• [TASK STATEMENT]: In the entries below, the lines from the one with "[ 96 124 122" through the one with "[ 87 139 110" are to be copied exactly; both ends count.

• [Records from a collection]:
########

In the rows, 128 means zero.
X: rows in a few groups, each row roughly a mix of its group's directions (one row in no group)
X (124 x 11)
[[123 119 123 140 184 123 156 145 144 154 200]
 [169 176 155 126  91 106  91 129 101  95  97]
 [145 108 160 101 110 146  72 148 176 110  92]
 [136 109  87 123 102 190 152  86 165 116 120]
 [111 166 153 129 135 137 134 118 147 213 108]
 [ 67 149 124 104 183  99 101 140 136 138  95]
 [146 171 112 173  94 124 146  96 103  99  82]
 [ 54 124 121 135 117  96 128 187 112 131 139]
 [124  59  87 119 172 109 105 130 149 110 107]
 [143 139 128 137 163  42 124 112 155 126 103]
 [117  63 175 117 144 122 100  93 139 116 166]
 [ 91 165 119  98  75 159  99 152 157 116 155]
 [150 124 130 114 199 156 111  94 108 171 109]
 [138 139 125 133  73 119 115 198 151  95 153]
 [125 105 118 133 102  90 189 151 135 153 183]
 [137 130  76  73 147 149  83 141 156 149 105]
 [158 135 145 201 132  79 130 159 115 151 136]
 [112 120 176 101 157 204 134 136 140 150 128]
 [ 91 107 158 152 121 158 168  96  68 136 137]
 [166  88  65 105 168 137 120 112 159 133 121]
 [101  71 163 149 179 113 102 141 147 141 101]
 [130 104  90 151 177 122 160 138 187 150 103]
 [ 81 154 157 141 159 166 102 128  98 133 180]
 [152  80 174 155  63 135 124 135 109 119 126]
 [ 78  82 133 145 119 167 137 101 146  87 165]
 [134  92 119  77  92 106  74 116  93 117 106]
 [ 93 129  98  93 137 136 139 122 209 110 128]
 [157 158 128 105 169 149 153 117 194 102 147]
 [137 128 133 102  90 174 172 100  72 146 126]
 [136 108  83 143 134 114 112  84  57 132 110]
 [109 163 101 189 169 152  81 129 138 125 132]
 [139  84 113 178 129 124 163  68  99 139 131]
 [135 195 148 149 139 132  82 114 103 142  83]
 [198 128 163 110 130 141 150 120 181 113 148]
 [ 75 103 140  73  80 133 123 140  94 118 114]
 [141 116 127 123  75 151  64 173 107 130 110]
 [ 99  78 132 151  91 163 137 178 143 118 163]
 [123 151 126 155 158 107  79  83  80 164 127]
 [ 55 132 150  90  98 116 136 144 164 116 105]
 [140  78 157  89 132 124 126 130 182 104 173]
 [119 142 114  59 101 137 103 104 131  81 163]
 [129  96  96 100 118 161 161  79 179 145 139]
 [ 90 190 125 121 103 157 110 129 147  93 172]
 [113  90 107 137  56 155 162 132 138 122 163]
 [103 160 135  91 100 192 108 132 122 122 174]
 [174 144 117  77 109 123 156 159 161 159 163]
 [191 148 133 108 147 119 128 173 178 130  99]
 [174 131 105 116  85 128 128 101 191  94 122]
 [137 129  78 118 125 148 148 148 147 158 202]
 [ 73 133 173 116 119 102 183 148 133 139 161]
 [140 176 143 115  90 169 149 148 157 120 182]
 [127 141  70 129 122 199 123 103 138 151 101]
 [159 107 144 118 133 164 197 144 133 176 144]
 [ 76 100 128 120 108 150 154 141 125 127 201]
 [187 146 178 133 141 142  93 107 131  97  92]
 [131 134  75 147 203 152 114 100 128 140 119]
 [124 182 138 151 129  88 131 139  74 169 156]
 [136  97 173 121 103 153 178 163 118 165 163]
 [156 184 130 168 148 136 114 129 177  84 134]
 [ 90 139  74 115  70  91 110 130 142 110 109]
 [149 198 157 150 132 135  97 124 107 150  84]
 [169 158 108 102 150  62 137 142 164 148 142]
 [178 121  65 109 163 107 118 133 165 141 109]
 [ 74 114  83 149 138  96 173 130 108 155 157]
 [119  99  93  93 162 161 129  91 132 188 123]
 [138 219 133 165 124 105 128 127 112 123 120]
 [ 96 124 122 145 156 164 193 108 135 150  83]
 [ 84 138 134 154  89  92 107 170  78 112 118]
 [ 97 182 146 177 109 166 149 117  88 133 122]
 [ 99  99 118 134 120 148 145 149  63 185 117]
 [168  89 153 116 121 119 140 104  58 146 103]
 [ 74 151  71 116  99 138 135 114 101 137 171]
 [101 107  80 178 135 147 141  90  83 146 112]
 [117 109 129  80 129 120 119 160  97 192 169]
 [184 122 162 148  86 143 151 133 156  85 154]
 [ 98  82 144  97  91 134 110 153 108 170  84]
 [127  66 111 109 132 111 173 185 131 140 150]
 [118 145 125 118 150  39 149 142 160 134 132]
 [175 160 128 154 133 158 131 120 107 184  82]
 [108 154 117  93 106 165  88 123 114 128  61]
 [113  91 206 142 146 130 158 135  95 146 139]
 [141 130 154 104 178 118  64 143 144 161 159]
 [128 146  85 137 116 121 123 120  48 169 132]
 [176 122  74 165  96 107 114 137 135 139  82]
 [116  95 130 160 168 121  99 109  66 153  96]
 [164 102 101 112 143 121 114 121 213 127 122]
 [179  84 152 156 143 160 144 104 123 170  99]
 [189 130 147 171 140 114 127 146  70 144 148]
 [ 87 139 110 173 183 139 114  97  83 132 137]
 [154 126 201  98 123 108 119 148 166 107 158]
 [126 164 132 121  88 201 156 140 164 116 131]
 [158 117 122  95  85  95 135 127  90 192 136]
 [141  60 131 111 122 123 117  76 136 101  85]
 [110 154  77 136 146  97 133 127 189  94 155]
 [172  73 146 106 114 122 121 168 116 180 141]
 [122 145 105 137 174 157 139 126 205 109 109]
 [166 161 135 167 149 193 146 101 114 125 103]
 [ 73 111 131 113  89 101 141 184 160 122 149]
 [121 127 126  82 140 119  52  97 114 137  94]
 [186 108 135  78 109 118 119 153 177 118 153]
 [123 148  79 135 123 177 164 155 172 125 165]
 [123 112 185 136 154 114 183 101  92 129  93]
 [106 101 123 144 176 181  95  97 102 143  95]
 [ 75 138 148 115 115  89  77 114  92  91 132]
 [114 104 106 115 160 202 150 115 121 171 115]
 [107  77  92  95 114 172 149 147 112 173 136]
 [136 111 202 107 143 132 122 128 147 108  71]
 [ 95  94 166 155  98 117 178 139  79 124 140]
 [209 145  95 109  97 151 107 119 123 144 135]
 [ 72 153 158  98 101 130  88 141  90 113  99]
 [112 144 125 113 143 171  68 100 107 181 135]
 [164 118  62 112 127 100 127  85 135  90 105]
 [112  86 112 160 179  88 139 124 135 147  79]
 [137 101 150 112 171 128 144 168 183 153 170]
 [118 111 100  69 126 130 114 146 187  94 156]
 [136 132 177  96  73 105 108  99 134 110  82]
 [ 51 126 126  96 115  78 138 134 122 153 114]
 [160 154 178 180 120 166 149 118 117 142  89]
 [ 64  77  97 125 126 175 119 126 151 138 122]
 [125 113 176 100 126 165 169  66 120 142 124]
 [ 55 135 117 139 107 152 105  98  82 114 117]
 [166  95 154  92 176 130 116 127 170 172 122]
 [145 128 128  88 152 171  82 143 142 189 137]
 [ 97 140  66  95 162 131  94 115 161 143 101]]

one row of each group, then the others: which group is each in?
[115  76  61 121 115 113 169 120 136  97 119] -> (49)
[193 130 154 148  82 103 136 124  93 123  93] -> (53)
[ 64 141  93 140 134 151 109 180  92 129 141] -> (16)

[120 106 146 145 180  64 140 132 170 110 106] -> (53)
[131 147 185 130 134  93 115 152 125 111 197] -> (53)
[186 140 182 113 145 143  99 128 177 133 117] -> (49)
[127 123  88 167 166 117  81 178 154 106 125] -> (16)
[ 97  89 139 151 117  96 131  68 107  81 138] -> (49)
[120 108  89 123 155 161 101  82 100 124  72] -> (53)
[156 179 113 132  94 174 151 109 112 175 111] -> (49)
[100  77 157 137 121 138 155 123 142 107 197] -> (49)
[152 129 192 133 144  90 139 187 145 110 131] -> (49)
[121 112  78  83 155 111 114 172 157 141 168] -> (49)
[169 100 173 117 133  71 104 139 147 103  96] -> (53)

########

• [WRITTEN RESPONSE]:
 [ 96 124 122 145 156 164 193 108 135 150  83]
 [ 84 138 134 154  89  92 107 170  78 112 118]
 [ 97 182 146 177 109 166 149 117  88 133 122]
 [ 99  99 118 134 120 148 145 149  63 185 117]
 [168  89 153 116 121 119 140 104  58 146 103]
 [ 74 151  71 116  99 138 135 114 101 137 171]
 [101 107  80 178 135 147 141  90  83 146 112]
 [117 109 129  80 129 120 119 160  97 192 169]
 [184 122 162 148  86 143 151 133 156  85 154]
 [ 98  82 144  97  91 134 110 153 108 170  84]
 [127  66 111 109 132 111 173 185 131 140 150]
 [118 145 125 118 150  39 149 142 160 134 132]
 [175 160 128 154 133 158 131 120 107 184  82]
 [108 154 117  93 106 165  88 123 114 128  61]
 [113  91 206 142 146 130 158 135  95 146 139]
 [141 130 154 104 178 118  64 143 144 161 159]
 [128 146  85 137 116 121 123 120  48 169 132]
 [176 122  74 165  96 107 114 137 135 139  82]
 [116  95 130 160 168 121  99 109  66 153  96]
 [164 102 101 112 143 121 114 121 213 127 122]
 [179  84 152 156 143 160 144 104 123 170  99]
 [189 130 147 171 140 114 127 146  70 144 148]
 [ 87 139 110 173 183 139 114  97  83 132 137]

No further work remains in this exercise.